**Task item:**
Write every entry out again, exactly as given.
--------
Points on a hilly landscape, in no order, each with its height.
A ball rolls from a point to the lowest of its 2 nearest points, and stops where none of them is lower. Distance is the straight distance between rows; heights are no part of it.
<524>: [139  86  68 137 148 142 130 139  75 145  84 175 134 143 148 121 192 138
  59 171 140 166 136 131 126 109 115 121  88 152 156 120]  height 867
<1105>: [ 96 145 139 120 128 135 202 118 132 163  85  81 171 156 114 119 162 110
 153 135 166 175  82  74 118 108 134 193 128 109  80 110]  height 575
<250>: [116  98 149 124 147 171  65 119  97 173 114 174 107 102 114 120 162 142
 114  94 153 144 141  95 143 112 115 128  52 127 116 136]  height 400
<586>: [117 149 114 129 137 132 131 134 122 105 113  75 138 193 109 119 140 139
 113 115 203 172  97 112 134 152 153 190 178 113 204 121]  height 912
<1757>: [127 117 105  93 112 133 152 110  89 148 126 130 115 157 113 170 139 127
  86 147 101 132 153 165 148  98 137 120 104 141 185 133]  height 404
<1521>: [130 158 152 112 130 118 120 115 165  87 123  98 143 145 109 137  96 107
 144 121 128 117 140 119 121 133 142 135 173 122 128 149]  height 320
<13>: [ 88 133  89 102 156 136 108 152 156 115 107  91 140 100  91 135 151  94
 149  96 133 119 167  99 115  62 156 130 130 137 113 170]  height 78
<1221>: [139 138 157 158 128 137 142 144 148 146 119 121 164 113 102 147 140 131
 159 100 126 109  72 131  99  96 138 142 111 110  95 177]  height 690
<1092>: [113 157 142  83 127 111 151 102 136  92 107  74 158 191 110 118 132 117
 132 135 151 180 120 109 143 135 145 157 180 122 154 124]  height 878
<555>: [116 129 146  91 110 123 174 102 138 150  91 107 145 127 126 145 156 106
 155 122 145 125 142  77 116  83 125 151 105 115  47 137]  height 633
<940>: [118 130 157 163 136 150  67 123 146 116 163 149 142  78 100 106  96 127
 160 129 130 137 113 123 143 144 141 127 112 128  86 124]  height 203
<347>: [163  89  76 141 147 140 143 147  66 146  96 155 124 139 153 135 177 149
  63 134 125 115 126 163 111 110 114 118  92 140 155 144]  height 885
<283>: [128 145 143 179 120 108 162 146 146 139 150 132 162  83 141 119 135 146
 143 117  97 144  45 159 132 138 154 123 135 116 147 120]  height 324
<1164>: [136 137 100 169 177 123  92 157 147 102  87 148 129 146 167  75 150 146
 128 129 189 140 167 112  73 112 110 126 127 118 114 130]  height 518
<256>: [129 133 140 191 140 121 164 133 150 144 117 178 146 120 190  95 143 164
 103 142 120 182  96 122  89 142 117 134 125 106 151  92]  height 465
<124>: [148 134 131 147 162 110 129 135 167  90  79 174 142 169 180  70 145 139
 111 144 169 162 160 109  75 135 125 144 144 103 106 107]  height 499
<1398>: [106 130 128 151 139 137 104 119 119 144 131 149 143  91 119 130 124 135
 106 127 110 200 103 123 155 136 141 117 103 117 187 122]  height 489
<1056>: [133 142  79 124 158 126  91 134 142  70 122 146 103 141 133 119 131 103
 109 144 146 152 177 105 124 120 103  98 159 145 166 110]  height 578
<230>: [141 136  66  73 141  97 143 162 136  72 129 109 104 160 112 133 137  96
 117 134 127  79 193 174 115  88 109  74 153 152 146 120]  height 275
<1462>: [136 119 146  83 109 122 150 105 120 128 118  77 133 157 102 155 138 105
 158  90 130  61 137 140 125 105 133 130 146 121  97 171]  height 771
<521>: [105 134 114  99 154 123 135 101 157 106  97 121 140 164 142 108 158 119
 132 136 145 153 173  98 129 114 130 143 152 111 116 113]  height 406
<99>: [116 150 115 173 154 138  93 184 156 129 132 156 125  77 111 108 139 118
 133 105 125 115 135 162 105  75 162  98 105 135 140 153]  height 189
<1051>: [113 126 139 117 120 122 154  99 142 154 115 131 134 109 121 158 134 108
 133 134 112 115 161  98 119  70 125 113  94 133  51 136]  height 655
<1239>: [ 75 156 131  95 141 114 151 112 145 130  97  62 171 112  81 127 150 100
 152 119 150 181 109  78 130  93 172 178 129 124 108 138]  height 513
<1665>: [172 113  64 108 139 133 139 136 100  48 131 111 123 193 149 117 131 139
  75 159 144 113 160 161 116 131 100  98 169 143 170 110]  height 825
<63>: [163 158 141 174 140 115 169 117 160 103 109 122 143 165 184  99 130 152
 117 128 141 157 105 131  75 143 125 159 168  99 131 110]  height 497
<684>: [143 131  83 157 162 133  64 152 154  57 147 155  98 129 135 108  98 112
 117 156 159 150 174 101 114 155  85  84 159 163 161  87]  height 563
<1214>: [107 126 145 125  93 152  68 136 124 155 184 123 110  58  90 138  83 117
 147 111 100 111 137 138 172 170 141  92  84 141 113 112]  height 241
<1067>: [146  94  75 151 170 137 117 138 100 111  96 177 109 131 166 111 163 150
  67 180 128 161 145 138 127 137 103  95 109 139 160  81]  height 854
<1061>: [139 147 138 151 117 122 149 122 137  93 116  88 132 169 166 107 128 166
 122 105 136 126  94 140  96 161 138 162 186  95 174 129]  height 512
--------
**Answer box:**
Points on a hilly landscape, in no order, each with its height.
A ball rolls from a point to the lowest of its 2 nearest points, and stops where none of them is lower. Distance is the straight distance between rows; heights are no part of it.
<524>: [139  86  68 137 148 142 130 139  75 145  84 175 134 143 148 121 192 138
  59 171 140 166 136 131 126 109 115 121  88 152 156 120]  height 867
<1105>: [ 96 145 139 120 128 135 202 118 132 163  85  81 171 156 114 119 162 110
 153 135 166 175  82  74 118 108 134 193 128 109  80 110]  height 575
<250>: [116  98 149 124 147 171  65 119  97 173 114 174 107 102 114 120 162 142
 114  94 153 144 141  95 143 112 115 128  52 127 116 136]  height 400
<586>: [117 149 114 129 137 132 131 134 122 105 113  75 138 193 109 119 140 139
 113 115 203 172  97 112 134 152 153 190 178 113 204 121]  height 912
<1757>: [127 117 105  93 112 133 152 110  89 148 126 130 115 157 113 170 139 127
  86 147 101 132 153 165 148  98 137 120 104 141 185 133]  height 404
<1521>: [130 158 152 112 130 118 120 115 165  87 123  98 143 145 109 137  96 107
 144 121 128 117 140 119 121 133 142 135 173 122 128 149]  height 320
<13>: [ 88 133  89 102 156 136 108 152 156 115 107  91 140 100  91 135 151  94
 149  96 133 119 167  99 115  62 156 130 130 137 113 170]  height 78
<1221>: [139 138 157 158 128 137 142 144 148 146 119 121 164 113 102 147 140 131
 159 100 126 109  72 131  99  96 138 142 111 110  95 177]  height 690
<1092>: [113 157 142  83 127 111 151 102 136  92 107  74 158 191 110 118 132 117
 132 135 151 180 120 109 143 135 145 157 180 122 154 124]  height 878
<555>: [116 129 146  91 110 123 174 102 138 150  91 107 145 127 126 145 156 106
 155 122 145 125 142  77 116  83 125 151 105 115  47 137]  height 633
<940>: [118 130 157 163 136 150  67 123 146 116 163 149 142  78 100 106  96 127
 160 129 130 137 113 123 143 144 141 127 112 128  86 124]  height 203
<347>: [163  89  76 141 147 140 143 147  66 146  96 155 124 139 153 135 177 149
  63 134 125 115 126 163 111 110 114 118  92 140 155 144]  height 885
<283>: [128 145 143 179 120 108 162 146 146 139 150 132 162  83 141 119 135 146
 143 117  97 144  45 159 132 138 154 123 135 116 147 120]  height 324
<1164>: [136 137 100 169 177 123  92 157 147 102  87 148 129 146 167  75 150 146
 128 129 189 140 167 112  73 112 110 126 127 118 114 130]  height 518
<256>: [129 133 140 191 140 121 164 133 150 144 117 178 146 120 190  95 143 164
 103 142 120 182  96 122  89 142 117 134 125 106 151  92]  height 465
<124>: [148 134 131 147 162 110 129 135 167  90  79 174 142 169 180  70 145 139
 111 144 169 162 160 109  75 135 125 144 144 103 106 107]  height 499
<1398>: [106 130 128 151 139 137 104 119 119 144 131 149 143  91 119 130 124 135
 106 127 110 200 103 123 155 136 141 117 103 117 187 122]  height 489
<1056>: [133 142  79 124 158 126  91 134 142  70 122 146 103 141 133 119 131 103
 109 144 146 152 177 105 124 120 103  98 159 145 166 110]  height 578
<230>: [141 136  66  73 141  97 143 162 136  72 129 109 104 160 112 133 137  96
 117 134 127  79 193 174 115  88 109  74 153 152 146 120]  height 275
<1462>: [136 119 146  83 109 122 150 105 120 128 118  77 133 157 102 155 138 105
 158  90 130  61 137 140 125 105 133 130 146 121  97 171]  height 771
<521>: [105 134 114  99 154 123 135 101 157 106  97 121 140 164 142 108 158 119
 132 136 145 153 173  98 129 114 130 143 152 111 116 113]  height 406
<99>: [116 150 115 173 154 138  93 184 156 129 132 156 125  77 111 108 139 118
 133 105 125 115 135 162 105  75 162  98 105 135 140 153]  height 189
<1051>: [113 126 139 117 120 122 154  99 142 154 115 131 134 109 121 158 134 108
 133 134 112 115 161  98 119  70 125 113  94 133  51 136]  height 655
<1239>: [ 75 156 131  95 141 114 151 112 145 130  97  62 171 112  81 127 150 100
 152 119 150 181 109  78 130  93 172 178 129 124 108 138]  height 513
<1665>: [172 113  64 108 139 133 139 136 100  48 131 111 123 193 149 117 131 139
  75 159 144 113 160 161 116 131 100  98 169 143 170 110]  height 825
<63>: [163 158 141 174 140 115 169 117 160 103 109 122 143 165 184  99 130 152
 117 128 141 157 105 131  75 143 125 159 168  99 131 110]  height 497
<684>: [143 131  83 157 162 133  64 152 154  57 147 155  98 129 135 108  98 112
 117 156 159 150 174 101 114 155  85  84 159 163 161  87]  height 563
<1214>: [107 126 145 125  93 152  68 136 124 155 184 123 110  58  90 138  83 117
 147 111 100 111 137 138 172 170 141  92  84 141 113 112]  height 241
<1067>: [146  94  75 151 170 137 117 138 100 111  96 177 109 131 166 111 163 150
  67 180 128 161 145 138 127 137 103  95 109 139 160  81]  height 854
<1061>: [139 147 138 151 117 122 149 122 137  93 116  88 132 169 166 107 128 166
 122 105 136 126  94 140  96 161 138 162 186  95 174 129]  height 512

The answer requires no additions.